Here is a tiny trained network, its code and every weight. The questions are about switching its units off for an input and a class, where a switched-off unit gives its printed mean instead of its output.

import numpy as np


def w(rows, s, z=0):
    codes = np.array(rows[::2]) - 128.0
    scale = np.full(codes.shape[1], s)
    scale[-1] = z or s
    return codes * scale


def f(y):
    return y / 2 * (1 + np.tanh(0.7978845608 * (y + 0.044715 * y**3)))


def log_softmax(a):
    a = a - a.max(-1, keepdims=True)
    return a - np.log(np.exp(a).sum(-1, keepdims=True))


def net(x, mask):
    res = np.array(x, float).reshape(1, 6) / 4 @ E
    y = f(res @ A[0][:, :-1].T + A[0][:, -1])
    res = res + np.where(mask, y, B[0][:, -1]) @ B[0][:, :-1]
    return log_softmax(res[-1] @ U[:, :-1].T + U[:, -1])


A, B = {}, {}
E = w([
[186,67,116,73,123,156,32,184],'x0',
[187,159,151,206,79,29,83,169],'x1',
[85,167,205,70,1,176,117,141],'x2',
[151,170,185,210,178,218,62,56],'x3',
[185,107,187,115,148,115,171,105],'x4',
[42,24,167,210,126,125,128,146],'x5',
],0.0067)
A[0] = w([
[87,139,2,172,155,148,111,177,167],'n0',
[148,163,138,170,97,52,79,156,76],'n1',
[70,27,138,213,122,119,147,150,80],'n2',
[101,132,159,204,139,186,65,83,121],'n3',
[177,174,145,163,159,211,36,53,85],'n4',
[112,96,86,105,159,145,8,207,117],'n5',
[71,24,139,160,111,148,117,117,213],'n6',
[170,151,104,196,67,81,104,128,108],'n7',
[74,119,64,74,151,210,104,128,102],'n8',
[153,156,177,177,168,204,126,155,66],'n9',
[151,169,144,171,136,168,118,94,104],'n10',
[112,124,94,127,52,156,74,103,255],'n11',
[137,112,45,160,189,87,115,99,62],'n12',
[126,80,99,67,96,70,174,157,64],'n13',
[80,117,103,61,149,140,182,101,145],'n14',
[107,110,120,103,155,177,145,114,77],'n15',
[152,102,133,92,125,86,213,169,102],'n16',
[172,200,117,111,158,115,143,159,138],'n17',
[209,129,59,163,245,129,141,136,134],'n18',
[78,168,155,112,58,141,153,135,128],'n19',
[119,169,177,99,56,179,111,141,56],'n20',
[185,207,67,89,130,136,129,86,87],'n21',
[195,32,140,95,111,142,51,148,85],'n22',
[94,128,112,70,140,56,127,163,41],'n23',
[124,126,196,98,67,140,111,108,63],'n24',
[140,147,100,134,124,141,48,202,158],'n25',
[136,97,96,150,192,82,117,83,97],'n26',
[33,214,119,193,136,52,206,99,120],'n27',
[124,190,139,170,135,162,197,75,223],'n28',
[196,174,160,198,72,97,99,168,142],'n29',
[187,136,219,141,166,150,120,75,87],'n30',
[95,46,128,180,62,153,137,105,54],'n31',
[147,99,135,96,144,220,177,94,155],'n32',
[100,188,189,103,91,162,121,154,102],'n33',
[146,206,24,73,87,127,129,101,138],'n34',
],0.0089,0.0061)
B[0] = w([
[124,75,167,146,86,91,116,124,211],'n0',
[78,133,141,154,200,177,174,183,176],'n1',
[122,231,155,52,129,126,20,137,221],'n2',
[121,138,80,149,92,85,127,172,212],'n3',
[109,118,58,150,111,86,122,164,214],'n4',
[191,121,114,135,124,179,138,100,208],'n5',
[167,186,144,73,146,68,86,149,255],'n6',
[97,118,159,171,199,165,171,184,184],'n7',
[133,127,167,183,195,119,176,189,192],'n8',
[84,116,69,135,87,139,136,170,155],'n9',
[130,124,91,154,116,114,102,157,163],'n10',
[154,64,156,145,108,66,136,98,235],'n11',
[61,49,160,106,92,211,101,93,177],'n12',
[88,114,36,214,85,117,121,187,186],'n13',
[151,108,133,179,174,140,120,186,199],'n14',
[113,138,131,159,162,165,131,157,141],'n15',
[116,96,93,167,94,97,80,149,173],'n16',
[124,153,165,98,116,111,103,142,171],'n17',
[78,55,175,110,97,134,106,72,242],'n18',
[128,70,120,113,93,145,93,97,196],'n19',
[79,84,151,119,112,154,105,87,172],'n20',
[116,236,146,55,140,121,26,128,181],'n21',
[196,152,98,127,116,228,134,89,190],'n22',
[92,149,93,158,101,163,132,163,149],'n23',
[78,72,138,115,83,165,111,114,153],'n24',
[180,138,140,135,142,121,160,138,189],'n25',
[89,74,139,104,81,146,94,95,175],'n26',
[255,136,116,166,101,224,135,102,238],'n27',
[172,114,131,156,124,114,111,145,235],'n28',
[99,112,157,142,172,124,161,160,216],'n29',
[122,120,89,151,103,97,114,166,175],'n30',
[106,180,121,88,147,158,92,124,165],'n31',
[136,124,178,167,151,115,163,185,192],'n32',
[103,71,158,145,103,158,121,94,175],'n33',
[125,135,143,120,149,101,45,147,209],'n34',
],0.009,0.0071)
U = w([
[103,123,9,139,84,111,134,158,102],'0',
[75,82,161,111,87,161,131,70,100],'1',
[175,113,140,128,118,92,139,129,252],'2',
[135,191,142,84,131,126,88,133,110],'3',
[229,134,94,132,115,202,154,111,93],'4',
[113,121,165,140,185,146,182,172,101],'5',
[155,142,116,96,124,76,206,74,147],'6',
[91,173,75,98,139,152,194,90,94],'7',
],0.016,0.012)

Each question gives the input, the list of numbers given to net, and the class t.
The units are the neurons (one row each of A and B). Each row of codes is followed by its name. A weight is (code - 128) times the scale printed after its matrix; where a second scale follows, it is the last column's (A, B and U).
mask holds one flag per neuron, in row order. A switched-off neuron (its flag False) gives its mean, the last column of its row in B, instead of its output. The means were averaged over made-up inputs and are rounded, as every weight is.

[Your instructions]: Filter the entries down to the lines with the word "return" in them.

[Task solution]:
    return codes * scale
    return y / 2 * (1 + np.tanh(0.7978845608 * (y + 0.044715 * y**3)))
    return a - np.log(np.exp(a).sum(-1, keepdims=True))
    return log_softmax(res[-1] @ U[:, :-1].T + U[:, -1])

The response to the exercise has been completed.